Below is a small trained network, with its code and all its weights. Each question gives an input and a target symbol and asks what happens when units are switched off, that is, made to give their printed mean instead of their output.

import numpy as np


def w(rows, s, z=0):
    codes = np.array(rows[::2]) - 128.0
    scale = np.full(codes.shape[1], s)
    scale[-1] = z or s
    return codes * scale


def f(y):
    return y / 2 * (1 + np.tanh(0.7978845608 * (y + 0.044715 * y**3)))


def softmax(a):
    e = np.exp(a - a.max(-1, keepdims=True))
    return e / e.sum(-1, keepdims=True)


def log_softmax(a):
    a = a - a.max(-1, keepdims=True)
    return a - np.log(np.exp(a).sum(-1, keepdims=True))


def net(x, mask):
    ids = ['δεζηθλμξπστψω'.index(c) for c in x.split()]
    T = len(ids)
    res = E[ids] + P[:T]
    r = res
    for j in range(3):
        rows = slice(2 * j, 2 * j + 2)
        q, k, v = (r @ M[0][rows].T for M in (Q, K, V))
        z = softmax(np.where(np.tri(T) > 0, q @ k.T / 2**0.5, -1e9)) @ v
        o = O[0][rows]
        res = res + np.where(mask[j], z, o[:, -1]) @ o[:, :-1]
    y = f(res @ A[0][:, :-1].T + A[0][:, -1])
    res = res + np.where(mask[3:19], y, B[0][:, -1]) @ B[0][:, :-1]
    return log_softmax(res[-1] @ U[:, :-1].T + U[:, -1])


Q, K, V, O, A, B = {}, {}, {}, {}, {}, {}
E = w([
[142,4,129,129,140,91,119,136],'δ',
[119,151,113,137,120,148,87,139],'ε',
[168,132,144,113,144,133,97,189],'ζ',
[179,185,112,57,129,150,134,174],'η',
[66,86,50,143,103,56,84,57],'θ',
[53,24,204,110,113,153,176,84],'λ',
[168,46,101,103,176,106,221,104],'μ',
[115,152,96,117,134,165,86,91],'ξ',
[149,127,142,119,128,167,122,191],'π',
[110,155,109,132,118,168,111,143],'σ',
[166,143,155,112,105,132,101,226],'τ',
[146,158,120,123,111,113,78,185],'ψ',
[113,23,64,166,63,130,161,198],'ω',
],0.019)
P = w([
[192,111,141,193,86,207,99,61],'0',
[121,136,143,147,251,175,105,160],'1',
[159,116,92,153,66,188,94,122],'2',
[102,129,128,114,233,159,100,174],'3',
[154,129,102,122,67,139,107,112],'4',
[86,122,113,92,214,143,99,184],'5',
[146,130,110,108,67,105,118,109],'6',
[74,116,101,73,199,130,100,191],'7',
[139,132,113,93,62,74,127,107],'8',
[66,104,92,56,194,113,102,204],'9',
[134,128,122,84,61,46,133,106],'10',
[45,91,86,45,191,111,95,208],'11',
],0.016)
Q[0] = w([
[157,167,126,167,84,110,139,89],'H0',
[159,127,55,163,174,75,87,149],'H0',
[77,117,66,13,254,160,84,199],'H1',
[53,160,131,133,179,132,81,142],'H1',
[42,84,94,78,152,154,78,190],'H2',
[188,115,134,193,59,138,136,91],'H2',
],0.014)
K[0] = w([
[151,186,108,139,146,164,83,126],'H0',
[154,116,77,152,136,53,98,125],'H0',
[77,31,102,75,112,45,187,130],'H1',
[82,69,107,156,128,87,125,91],'H1',
[61,3,99,115,119,56,156,122],'H2',
[149,159,145,183,144,189,60,128],'H2',
],0.014)
V[0] = w([
[123,96,103,70,63,62,116,160],'H0',
[84,35,108,255,172,118,188,96],'H0',
[43,193,62,130,126,91,107,81],'H1',
[44,188,200,177,71,181,212,186],'H1',
[198,164,45,53,163,165,250,80],'H2',
[84,99,158,46,131,134,129,50],'H2',
],0.0072)
O[0] = w([
[142,126,155,171,91,175,146,111,174],'H0',
[68,120,86,119,39,85,56,198,199],'H0',
[119,226,69,192,163,148,137,142,4],'H1',
[59,156,171,133,98,214,171,142,30],'H1',
[91,77,13,41,206,108,176,77,40],'H2',
[122,141,161,86,171,134,2,76,186],'H2',
],0.0094,0.0041)
A[0] = w([
[51,132,125,132,185,246,225,182,35],'N0',
[156,163,118,111,30,108,114,114,104],'N1',
[138,71,145,140,76,57,160,126,179],'N2',
[125,207,130,160,249,88,200,106,34],'N3',
[99,180,210,106,152,111,107,164,84],'N4',
[89,149,109,137,83,145,103,48,254],'N5',
[128,182,50,111,221,119,127,176,125],'N6',
[136,129,103,123,168,65,126,158,222],'N7',
[133,210,82,121,109,103,95,121,82],'N8',
[98,76,167,191,171,155,156,55,221],'N9',
[139,122,103,173,51,175,168,120,87],'N10',
[34,139,147,135,242,166,161,99,77],'N11',
[150,186,129,97,131,100,87,196,175],'N12',
[101,133,178,144,63,99,104,190,158],'N13',
[165,112,90,129,121,92,155,71,242],'N14',
[136,132,156,204,130,183,174,172,215],'N15',
],0.011,0.0071)
B[0] = w([
[89,73,129,117,101,176,228,92,140],'N0',
[154,54,80,130,211,191,145,82,169],'N1',
[138,191,129,136,150,152,132,120,196],'N2',
[141,167,210,168,220,28,89,31,142],'N3',
[60,116,176,140,169,66,149,106,176],'N4',
[184,151,155,109,136,114,173,188,169],'N5',
[109,176,81,172,160,59,163,182,186],'N6',
[164,105,145,146,129,172,115,139,188],'N7',
[75,120,222,138,126,153,174,184,153],'N8',
[177,84,77,199,134,170,30,156,148],'N9',
[141,103,189,93,151,146,40,137,147],'N10',
[135,162,60,91,93,254,127,110,143],'N11',
[139,94,136,146,99,183,108,93,224],'N12',
[138,179,106,105,118,94,171,123,248],'N13',
[95,131,164,111,70,141,95,162,179],'N14',
[93,104,116,117,97,52,115,102,158],'N15',
],0.0098,0.016)
U = w([
[139,63,155,139,179,104,128,125,1],'δ',
[62,140,151,99,142,139,81,109,107],'ε',
[181,83,120,142,110,203,69,114,207],'ζ',
[137,186,91,100,25,143,181,132,237],'η',
[150,162,134,123,121,2,127,88,80],'θ',
[149,173,130,94,139,97,182,120,142],'λ',
[119,67,160,135,138,82,170,127,41],'μ',
[115,90,87,100,162,109,107,144,23],'ξ',
[114,159,88,140,128,123,82,87,83],'π',
[100,60,134,138,149,169,154,135,28],'σ',
[120,142,129,176,125,123,134,157,77],'τ',
[105,113,101,160,127,105,109,84,125],'ψ',
[83,117,88,164,112,148,123,79,134],'ω',
],0.0093,0.0063)

Each question gives the input, a string of symbols that net reads in full, and the target symbol t.
The units are the heads (2 rows each of Q, K, V and O) and the neurons (one row each of A and B). Each row of codes is followed by its name. A weight is (code - 128) times the scale printed after its matrix; where a second scale follows, it is the last column's (O, A, B and U).
mask holds one flag per unit, heads first, then neurons. A switched-off unit (its flag False) gives its mean, the last column of its rows in O or B, instead of its output. The means were averaged over made-up inputs and are rounded, as every weight is.
A unit's drop is (log p(t) with every unit on - log p(t) with that unit switched off) / (log p(t) with every unit on - log p(t) with every unit switched off).
The circuit of an input: a set's keep is (log p(t) with only the set's units on - log p(t) with every unit switched off) / (log p(t) with every unit on - log p(t) with every unit switched off). Starting from the 12 units with the biggest drops (on a tie, the unit counted first), units are removed one at a time, each time the one whose removal leaves the highest keep (on an exact tie, the one counted first), for as long as the keep stays at least 0.8.
circuit, biggest first: the units of the circuit, biggest drop first
k most important neurons: the k neurons with the biggest drops, biggest first
heads that matter: for each layer, one digit per head in row order, 1 if its drop is at least 0.15 and else 0, layers parted by /
input η η λ λ λ η σ δ, target ζ: circuit, biggest first	[N7, N6, N4]
input η τ ζ η θ σ λ ζ η π, target ε: heads that matter	011
input ξ ζ η η ψ λ λ θ ε ζ η ε, target τ: heads that matter	010
input η η λ τ μ σ η, target λ: circuit, biggest first	[H0]
input ξ η θ σ μ η, target ξ: heads that matter	011
input η ζ ξ τ, target μ: heads that matter	101
input ζ τ τ η δ π, target ζ: circuit, biggest first	[N12, N6, H0]
input λ τ τ ξ τ ξ, target ε: circuit, biggest first	[H2, N4, H1]
input π λ ψ η θ τ ε η η ψ, target τ: heads that matter	010
input ζ μ δ η η σ δ τ, target ζ: circuit, biggest first	[N12, N7]
input ε λ λ σ, target ε: circuit, biggest first	[H2, N4, H1]
input λ η θ λ λ π η π τ σ, target ε: circuit, biggest first	[H2, N4]
input π η λ η η σ ω, target ζ: heads that matter	100
input θ θ η σ θ θ τ η ε, target ζ: circuit, biggest first	[N1]
input π θ ω π ω δ ω σ η, target ζ: 2 most important neurons	[N13, N1]
input η η θ λ σ δ η μ ζ λ η, target θ: 3 most important neurons	[N3, N6, N11]
input η θ λ μ θ η δ η π η ζ, target ζ: heads that matter	000
input ε δ λ η η η π η μ τ η ζ, target ξ: heads that matter	001
input τ ζ ψ η ψ ε π λ η τ σ, target ζ: circuit, biggest first	[N13, H0]
input π ζ π π η η, target λ: 4 most important neurons	[N3, N6, N11, N0]
input π η θ ω ξ λ ω η τ, target ζ: circuit, biggest first	[N1]
input δ λ τ ω λ η θ θ μ δ ξ η, target ζ: circuit, biggest first	[N12, N7]
input η π θ η π δ ψ, target ζ: 4 most important neurons	[N1, N6, N4, N13]
input η η δ λ, target ε: heads that matter	101
input η η λ τ, target ε: circuit, biggest first	[N4, H2, H1]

........

Exercise: The answer must consist of every line above that holds the string "full", copied exactly.

Expected answer:
    scale = np.full(codes.shape[1], s)
Each question gives the input, a string of symbols that net reads in full, and the target symbol t.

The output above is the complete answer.